■ **TASK TO COMPLETE**: Whenever the word "return" turns up in a line of the data below, copy that line.

=== MATERIAL TO PROCESS ===

Below is a small trained network, with its code and all its weights. Each question gives an input and a class and asks what happens when units are switched off, that is, made to give their printed mean instead of their output.

import numpy as np


def w(rows, s, z=0):
    codes = np.array(rows[::2]) - 128.0
    scale = np.full(codes.shape[1], s)
    scale[-1] = z or s
    return codes * scale


def f(y):
    return np.maximum(y, 0)


def log_softmax(a):
    a = a - a.max(-1, keepdims=True)
    return a - np.log(np.exp(a).sum(-1, keepdims=True))


def net(x, mask):
    res = np.array(x, float).reshape(1, 8) / 4 @ E
    y = f(res @ A[0][:, :-1].T + A[0][:, -1])
    res = res + np.where(mask, y, B[0][:, -1]) @ B[0][:, :-1]
    return log_softmax(res[-1] @ U[:, :-1].T + U[:, -1])


A, B = {}, {}
E = w([
[107,21,95,129,153],'x0',
[128,128,128,126,129],'x1',
[4,161,118,115,135],'x2',
[128,128,129,126,129],'x3',
[128,128,128,127,128],'x4',
[106,101,236,147,120],'x5',
[127,128,128,125,125],'x6',
[128,129,128,132,128],'x7',
],0.016)
A[0] = w([
[112,122,201,152,148,137],'N0',
[154,71,111,145,119,107],'N1',
[130,95,143,128,125,94],'N2',
[203,179,156,122,137,186],'N3',
[75,184,155,120,126,65],'N4',
[84,193,132,141,120,109],'N5',
[111,167,89,131,151,135],'N6',
[139,100,81,138,107,143],'N7',
[108,114,121,135,127,98],'N8',
[107,115,213,125,116,144],'N9',
[140,109,167,112,118,82],'N10',
[138,165,39,127,137,255],'N11',
[125,56,253,139,123,92],'N12',
[91,170,133,124,124,109],'N13',
[163,119,60,136,130,202],'N14',
[128,133,127,104,129,101],'N15',
[51,64,100,106,136,23],'N16',
[72,98,109,146,126,38],'N17',
[136,132,121,140,121,93],'N18',
[141,83,119,129,122,124],'N19',
[143,130,130,128,110,122],'N20',
[154,135,140,122,119,114],'N21',
[101,150,164,115,129,55],'N22',
[177,12,112,125,146,103],'N23',
[189,165,153,109,139,180],'N24',
[120,165,84,107,118,136],'N25',
[125,147,168,117,151,70],'N26',
[57,87,107,129,148,42],'N27',
[180,157,154,129,151,142],'N28',
[84,202,115,119,142,124],'N29',
[129,142,122,128,129,130],'N30',
],0.021,0.0073)
B[0] = w([
[118,146,162,130,186,201],'N0',
[108,117,109,97,166,188],'N1',
[127,130,99,157,114,154],'N2',
[204,127,168,150,97,227],'N3',
[97,133,118,103,193,197],'N4',
[79,114,95,113,143,198],'N5',
[94,152,124,136,78,179],'N6',
[144,126,128,90,169,182],'N7',
[145,145,138,136,118,146],'N8',
[122,113,163,122,209,214],'N9',
[106,119,135,154,111,158],'N10',
[138,119,68,107,37,243],'N11',
[76,121,89,255,72,251],'N12',
[102,130,98,118,151,179],'N13',
[150,135,128,55,179,219],'N14',
[124,120,127,130,125,132],'N15',
[209,130,182,148,90,208],'N16',
[170,116,169,138,110,174],'N17',
[122,118,143,114,133,134],'N18',
[116,135,96,125,143,172],'N19',
[140,130,135,131,126,146],'N20',
[145,132,143,136,123,156],'N21',
[103,132,147,122,171,164],'N22',
[81,131,39,125,160,249],'N23',
[186,141,160,144,103,207],'N24',
[108,126,113,139,74,184],'N25',
[120,138,154,125,148,155],'N26',
[184,131,178,140,96,196],'N27',
[166,118,153,139,109,189],'N28',
[55,126,112,124,83,208],'N29',
[123,122,125,130,116,142],'N30',
],0.056,0.021)
U = w([
[218,160,203,84,35,222],'0',
[57,144,109,157,72,128],'1',
[185,147,254,206,115,161],'2',
[65,158,189,121,182,3],'3',
[119,156,107,62,139,68],'4',
],0.0069,0.0036)

Each question gives the input, the list of numbers given to net, and the class t.
The units are the neurons (one row each of A and B). Each row of codes is followed by its name. A weight is (code - 128) times the scale printed after its matrix; where a second scale follows, it is the last column's (A, B and U).
mask holds one flag per neuron, in row order. A switched-off neuron (its flag False) gives its mean, the last column of its row in B, instead of its output. The means were averaged over made-up inputs and are rounded, as every weight is.
A unit's drop is (log p(t) with every unit on - log p(t) with that unit switched off) / (log p(t) with every unit on - log p(t) with every unit switched off).
The circuit of an input: a set's keep is (log p(t) with only the set's units on - log p(t) with every unit switched off) / (log p(t) with every unit on - log p(t) with every unit switched off). Starting from the 12 units with the biggest drops (on a tie, the unit counted first), units are removed one at a time, each time the one whose removal leaves the highest keep (on an exact tie, the one counted first), for as long as the keep stays at least 0.8.
circuit, biggest first: the units of the circuit, biggest drop first
unit that matters most: the unit with the biggest drop
k most important neurons: the k neurons with the biggest drops, biggest first
drop when u is switched off: that unit's drop, to one decimal
input [0,-3,-6,6,6,3,-2,-1], class 2: circuit, biggest first => N11
input [5,-5,0,-8,7,-1,4,8], class 4: 2 most important neurons => N23, N3
input [0,7,6,3,-4,1,1,-6], class 3: 4 most important neurons => N12, N3, N11, N4
input [3,-7,0,-4,5,-5,1,0], class 4: 2 most important neurons => N3, N12
input [-2,1,2,-3,5,1,-3,-1], class 3: 2 most important neurons => N12, N11
input [7,0,1,-5,-6,-5,2,3], class 0: 2 most important neurons => N16, N27
input [-8,8,2,6,1,1,-7,-7], class 3: 3 most important neurons => N12, N4, N11
input [5,3,0,-6,6,-4,-6,-2], class 4: 2 most important neurons => N23, N3
input [-8,-2,8,-5,-5,1,7,-1], class 3: 2 most important neurons => N4, N12
input [0,-7,-2,-1,-8,5,-3,-1], class 2: 2 most important neurons => N11, N29
input [-7,-1,1,1,-4,7,-7,3], class 3: 3 most important neurons => N4, N16, N5
input [1,0,-7,-6,3,-3,7,1], class 4: 2 most important neurons => N23, N16
input [8,-6,-1,-3,5,0,2,-2], class 4: drop when N23 is switched off => 1.5
input [-3,8,-3,2,3,-6,-1,-2], class 0: drop when N3 is switched off => 0.0
input [1,-5,8,-8,-6,-2,-3,-2], class 0: unit that matters most => N16
input [-5,-4,1,6,-4,3,-4,-1], class 3: drop when N16 is switched off => 0.1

===

■ **EXERCISE SOLUTION**:
    return codes * scale
    return np.maximum(y, 0)
    return a - np.log(np.exp(a).sum(-1, keepdims=True))
    return log_softmax(res[-1] @ U[:, :-1].T + U[:, -1])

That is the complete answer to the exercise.